Problem to solve:
Type the entries out once more. Match them exactly.

(Records contained in a dataset)
= = = =

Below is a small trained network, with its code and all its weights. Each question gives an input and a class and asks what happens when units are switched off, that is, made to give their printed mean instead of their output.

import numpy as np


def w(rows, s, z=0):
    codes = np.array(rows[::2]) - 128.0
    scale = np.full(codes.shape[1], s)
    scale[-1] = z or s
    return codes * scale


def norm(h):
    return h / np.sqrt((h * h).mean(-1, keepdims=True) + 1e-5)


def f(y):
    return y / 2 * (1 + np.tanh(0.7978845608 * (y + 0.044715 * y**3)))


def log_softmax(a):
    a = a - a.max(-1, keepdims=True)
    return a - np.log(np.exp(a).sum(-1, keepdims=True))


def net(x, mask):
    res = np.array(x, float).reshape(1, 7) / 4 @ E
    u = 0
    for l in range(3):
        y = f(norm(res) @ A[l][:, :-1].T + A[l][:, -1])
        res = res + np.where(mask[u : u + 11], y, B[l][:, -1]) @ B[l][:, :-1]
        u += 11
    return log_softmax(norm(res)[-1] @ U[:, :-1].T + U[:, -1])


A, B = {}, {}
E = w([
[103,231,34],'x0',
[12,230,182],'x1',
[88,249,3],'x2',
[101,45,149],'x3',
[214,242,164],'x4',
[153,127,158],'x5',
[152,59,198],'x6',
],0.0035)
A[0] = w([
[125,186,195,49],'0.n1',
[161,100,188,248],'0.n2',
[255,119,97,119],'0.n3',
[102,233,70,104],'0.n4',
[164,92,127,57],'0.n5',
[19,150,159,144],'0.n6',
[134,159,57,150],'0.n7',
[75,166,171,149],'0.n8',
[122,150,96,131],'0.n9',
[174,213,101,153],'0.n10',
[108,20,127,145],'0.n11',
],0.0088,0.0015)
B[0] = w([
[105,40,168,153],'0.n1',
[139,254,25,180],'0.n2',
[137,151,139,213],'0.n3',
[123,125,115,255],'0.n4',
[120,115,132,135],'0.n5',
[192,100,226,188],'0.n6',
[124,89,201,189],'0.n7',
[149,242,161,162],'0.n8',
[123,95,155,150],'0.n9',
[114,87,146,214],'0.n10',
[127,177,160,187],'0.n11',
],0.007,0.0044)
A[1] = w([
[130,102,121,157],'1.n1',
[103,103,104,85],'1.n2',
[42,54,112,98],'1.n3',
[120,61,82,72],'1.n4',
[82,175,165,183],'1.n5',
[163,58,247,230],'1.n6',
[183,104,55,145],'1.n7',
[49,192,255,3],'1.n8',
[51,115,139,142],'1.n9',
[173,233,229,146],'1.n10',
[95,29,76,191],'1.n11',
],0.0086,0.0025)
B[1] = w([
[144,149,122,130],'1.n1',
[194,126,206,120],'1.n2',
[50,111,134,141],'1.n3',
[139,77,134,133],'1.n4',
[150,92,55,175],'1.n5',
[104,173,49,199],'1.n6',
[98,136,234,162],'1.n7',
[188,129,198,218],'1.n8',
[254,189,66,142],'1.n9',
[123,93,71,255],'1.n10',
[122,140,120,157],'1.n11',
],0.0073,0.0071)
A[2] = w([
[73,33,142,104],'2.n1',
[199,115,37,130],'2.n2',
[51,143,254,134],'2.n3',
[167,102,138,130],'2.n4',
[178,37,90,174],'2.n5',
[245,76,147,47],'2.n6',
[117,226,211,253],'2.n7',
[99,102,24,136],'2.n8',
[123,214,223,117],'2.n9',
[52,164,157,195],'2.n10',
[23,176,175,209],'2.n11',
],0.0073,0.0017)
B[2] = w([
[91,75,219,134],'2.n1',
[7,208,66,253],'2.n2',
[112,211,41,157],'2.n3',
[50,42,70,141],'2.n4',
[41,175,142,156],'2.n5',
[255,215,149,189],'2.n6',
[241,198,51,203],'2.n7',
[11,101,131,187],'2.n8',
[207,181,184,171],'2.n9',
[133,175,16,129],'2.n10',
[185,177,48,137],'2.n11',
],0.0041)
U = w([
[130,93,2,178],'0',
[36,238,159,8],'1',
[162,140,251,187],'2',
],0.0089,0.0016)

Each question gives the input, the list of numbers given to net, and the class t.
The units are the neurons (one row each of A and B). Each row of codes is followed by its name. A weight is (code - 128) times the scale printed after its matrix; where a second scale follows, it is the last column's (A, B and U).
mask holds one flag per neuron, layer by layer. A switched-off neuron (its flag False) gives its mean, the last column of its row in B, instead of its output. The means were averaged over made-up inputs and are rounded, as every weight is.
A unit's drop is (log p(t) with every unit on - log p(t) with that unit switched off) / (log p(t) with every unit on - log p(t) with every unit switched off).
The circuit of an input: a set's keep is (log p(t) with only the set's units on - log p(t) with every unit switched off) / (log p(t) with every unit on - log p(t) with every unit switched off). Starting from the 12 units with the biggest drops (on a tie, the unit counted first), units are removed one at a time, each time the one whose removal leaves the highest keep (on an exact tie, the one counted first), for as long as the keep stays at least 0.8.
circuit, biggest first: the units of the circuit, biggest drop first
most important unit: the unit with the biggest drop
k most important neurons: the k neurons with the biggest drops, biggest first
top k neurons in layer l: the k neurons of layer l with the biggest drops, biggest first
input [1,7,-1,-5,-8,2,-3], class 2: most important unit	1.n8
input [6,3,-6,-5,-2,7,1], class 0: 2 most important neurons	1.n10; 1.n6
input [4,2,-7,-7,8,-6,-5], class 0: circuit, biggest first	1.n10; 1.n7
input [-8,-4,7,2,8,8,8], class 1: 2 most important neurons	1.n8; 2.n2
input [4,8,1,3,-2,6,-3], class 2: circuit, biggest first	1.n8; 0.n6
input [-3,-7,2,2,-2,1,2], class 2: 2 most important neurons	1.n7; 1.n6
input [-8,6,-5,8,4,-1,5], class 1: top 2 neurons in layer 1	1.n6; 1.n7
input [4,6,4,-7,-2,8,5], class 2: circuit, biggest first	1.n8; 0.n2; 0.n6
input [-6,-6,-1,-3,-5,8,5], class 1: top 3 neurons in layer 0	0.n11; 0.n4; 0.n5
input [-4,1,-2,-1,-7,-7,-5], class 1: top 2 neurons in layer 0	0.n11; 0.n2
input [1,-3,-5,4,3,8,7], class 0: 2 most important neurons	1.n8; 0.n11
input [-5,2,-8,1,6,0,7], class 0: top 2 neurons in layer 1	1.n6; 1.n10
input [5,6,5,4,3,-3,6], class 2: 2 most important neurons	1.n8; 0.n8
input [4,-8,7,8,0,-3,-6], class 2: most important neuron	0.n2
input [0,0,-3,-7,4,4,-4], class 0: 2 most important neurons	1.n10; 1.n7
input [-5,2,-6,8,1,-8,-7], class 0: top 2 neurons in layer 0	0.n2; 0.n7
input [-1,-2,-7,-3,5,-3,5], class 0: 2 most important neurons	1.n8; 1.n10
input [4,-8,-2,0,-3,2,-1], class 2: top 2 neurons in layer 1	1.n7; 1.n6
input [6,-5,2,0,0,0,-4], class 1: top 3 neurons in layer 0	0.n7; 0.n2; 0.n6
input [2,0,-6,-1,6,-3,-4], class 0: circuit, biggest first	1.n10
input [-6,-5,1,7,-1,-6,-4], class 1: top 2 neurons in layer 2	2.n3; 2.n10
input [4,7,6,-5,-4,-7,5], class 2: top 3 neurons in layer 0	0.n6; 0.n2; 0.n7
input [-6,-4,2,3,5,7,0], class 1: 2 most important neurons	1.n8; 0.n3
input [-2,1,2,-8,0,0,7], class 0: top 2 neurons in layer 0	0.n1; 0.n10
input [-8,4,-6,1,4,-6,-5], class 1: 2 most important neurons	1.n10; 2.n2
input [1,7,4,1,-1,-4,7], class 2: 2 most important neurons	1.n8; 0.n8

= = = =

Answer box:
Below is a small trained network, with its code and all its weights. Each question gives an input and a class and asks what happens when units are switched off, that is, made to give their printed mean instead of their output.

import numpy as np


def w(rows, s, z=0):
    codes = np.array(rows[::2]) - 128.0
    scale = np.full(codes.shape[1], s)
    scale[-1] = z or s
    return codes * scale


def norm(h):
    return h / np.sqrt((h * h).mean(-1, keepdims=True) + 1e-5)


def f(y):
    return y / 2 * (1 + np.tanh(0.7978845608 * (y + 0.044715 * y**3)))


def log_softmax(a):
    a = a - a.max(-1, keepdims=True)
    return a - np.log(np.exp(a).sum(-1, keepdims=True))


def net(x, mask):
    res = np.array(x, float).reshape(1, 7) / 4 @ E
    u = 0
    for l in range(3):
        y = f(norm(res) @ A[l][:, :-1].T + A[l][:, -1])
        res = res + np.where(mask[u : u + 11], y, B[l][:, -1]) @ B[l][:, :-1]
        u += 11
    return log_softmax(norm(res)[-1] @ U[:, :-1].T + U[:, -1])


A, B = {}, {}
E = w([
[103,231,34],'x0',
[12,230,182],'x1',
[88,249,3],'x2',
[101,45,149],'x3',
[214,242,164],'x4',
[153,127,158],'x5',
[152,59,198],'x6',
],0.0035)
A[0] = w([
[125,186,195,49],'0.n1',
[161,100,188,248],'0.n2',
[255,119,97,119],'0.n3',
[102,233,70,104],'0.n4',
[164,92,127,57],'0.n5',
[19,150,159,144],'0.n6',
[134,159,57,150],'0.n7',
[75,166,171,149],'0.n8',
[122,150,96,131],'0.n9',
[174,213,101,153],'0.n10',
[108,20,127,145],'0.n11',
],0.0088,0.0015)
B[0] = w([
[105,40,168,153],'0.n1',
[139,254,25,180],'0.n2',
[137,151,139,213],'0.n3',
[123,125,115,255],'0.n4',
[120,115,132,135],'0.n5',
[192,100,226,188],'0.n6',
[124,89,201,189],'0.n7',
[149,242,161,162],'0.n8',
[123,95,155,150],'0.n9',
[114,87,146,214],'0.n10',
[127,177,160,187],'0.n11',
],0.007,0.0044)
A[1] = w([
[130,102,121,157],'1.n1',
[103,103,104,85],'1.n2',
[42,54,112,98],'1.n3',
[120,61,82,72],'1.n4',
[82,175,165,183],'1.n5',
[163,58,247,230],'1.n6',
[183,104,55,145],'1.n7',
[49,192,255,3],'1.n8',
[51,115,139,142],'1.n9',
[173,233,229,146],'1.n10',
[95,29,76,191],'1.n11',
],0.0086,0.0025)
B[1] = w([
[144,149,122,130],'1.n1',
[194,126,206,120],'1.n2',
[50,111,134,141],'1.n3',
[139,77,134,133],'1.n4',
[150,92,55,175],'1.n5',
[104,173,49,199],'1.n6',
[98,136,234,162],'1.n7',
[188,129,198,218],'1.n8',
[254,189,66,142],'1.n9',
[123,93,71,255],'1.n10',
[122,140,120,157],'1.n11',
],0.0073,0.0071)
A[2] = w([
[73,33,142,104],'2.n1',
[199,115,37,130],'2.n2',
[51,143,254,134],'2.n3',
[167,102,138,130],'2.n4',
[178,37,90,174],'2.n5',
[245,76,147,47],'2.n6',
[117,226,211,253],'2.n7',
[99,102,24,136],'2.n8',
[123,214,223,117],'2.n9',
[52,164,157,195],'2.n10',
[23,176,175,209],'2.n11',
],0.0073,0.0017)
B[2] = w([
[91,75,219,134],'2.n1',
[7,208,66,253],'2.n2',
[112,211,41,157],'2.n3',
[50,42,70,141],'2.n4',
[41,175,142,156],'2.n5',
[255,215,149,189],'2.n6',
[241,198,51,203],'2.n7',
[11,101,131,187],'2.n8',
[207,181,184,171],'2.n9',
[133,175,16,129],'2.n10',
[185,177,48,137],'2.n11',
],0.0041)
U = w([
[130,93,2,178],'0',
[36,238,159,8],'1',
[162,140,251,187],'2',
],0.0089,0.0016)

Each question gives the input, the list of numbers given to net, and the class t.
The units are the neurons (one row each of A and B). Each row of codes is followed by its name. A weight is (code - 128) times the scale printed after its matrix; where a second scale follows, it is the last column's (A, B and U).
mask holds one flag per neuron, layer by layer. A switched-off neuron (its flag False) gives its mean, the last column of its row in B, instead of its output. The means were averaged over made-up inputs and are rounded, as every weight is.
A unit's drop is (log p(t) with every unit on - log p(t) with that unit switched off) / (log p(t) with every unit on - log p(t) with every unit switched off).
The circuit of an input: a set's keep is (log p(t) with only the set's units on - log p(t) with every unit switched off) / (log p(t) with every unit on - log p(t) with every unit switched off). Starting from the 12 units with the biggest drops (on a tie, the unit counted first), units are removed one at a time, each time the one whose removal leaves the highest keep (on an exact tie, the one counted first), for as long as the keep stays at least 0.8.
circuit, biggest first: the units of the circuit, biggest drop first
most important unit: the unit with the biggest drop
k most important neurons: the k neurons with the biggest drops, biggest first
top k neurons in layer l: the k neurons of layer l with the biggest drops, biggest first
input [1,7,-1,-5,-8,2,-3], class 2: most important unit	1.n8
input [6,3,-6,-5,-2,7,1], class 0: 2 most important neurons	1.n10; 1.n6
input [4,2,-7,-7,8,-6,-5], class 0: circuit, biggest first	1.n10; 1.n7
input [-8,-4,7,2,8,8,8], class 1: 2 most important neurons	1.n8; 2.n2
input [4,8,1,3,-2,6,-3], class 2: circuit, biggest first	1.n8; 0.n6
input [-3,-7,2,2,-2,1,2], class 2: 2 most important neurons	1.n7; 1.n6
input [-8,6,-5,8,4,-1,5], class 1: top 2 neurons in layer 1	1.n6; 1.n7
input [4,6,4,-7,-2,8,5], class 2: circuit, biggest first	1.n8; 0.n2; 0.n6
input [-6,-6,-1,-3,-5,8,5], class 1: top 3 neurons in layer 0	0.n11; 0.n4; 0.n5
input [-4,1,-2,-1,-7,-7,-5], class 1: top 2 neurons in layer 0	0.n11; 0.n2
input [1,-3,-5,4,3,8,7], class 0: 2 most important neurons	1.n8; 0.n11
input [-5,2,-8,1,6,0,7], class 0: top 2 neurons in layer 1	1.n6; 1.n10
input [5,6,5,4,3,-3,6], class 2: 2 most important neurons	1.n8; 0.n8
input [4,-8,7,8,0,-3,-6], class 2: most important neuron	0.n2
input [0,0,-3,-7,4,4,-4], class 0: 2 most important neurons	1.n10; 1.n7
input [-5,2,-6,8,1,-8,-7], class 0: top 2 neurons in layer 0	0.n2; 0.n7
input [-1,-2,-7,-3,5,-3,5], class 0: 2 most important neurons	1.n8; 1.n10
input [4,-8,-2,0,-3,2,-1], class 2: top 2 neurons in layer 1	1.n7; 1.n6
input [6,-5,2,0,0,0,-4], class 1: top 3 neurons in layer 0	0.n7; 0.n2; 0.n6
input [2,0,-6,-1,6,-3,-4], class 0: circuit, biggest first	1.n10
input [-6,-5,1,7,-1,-6,-4], class 1: top 2 neurons in layer 2	2.n3; 2.n10
input [4,7,6,-5,-4,-7,5], class 2: top 3 neurons in layer 0	0.n6; 0.n2; 0.n7
input [-6,-4,2,3,5,7,0], class 1: 2 most important neurons	1.n8; 0.n3
input [-2,1,2,-8,0,0,7], class 0: top 2 neurons in layer 0	0.n1; 0.n10
input [-8,4,-6,1,4,-6,-5], class 1: 2 most important neurons	1.n10; 2.n2
input [1,7,4,1,-1,-4,7], class 2: 2 most important neurons	1.n8; 0.n8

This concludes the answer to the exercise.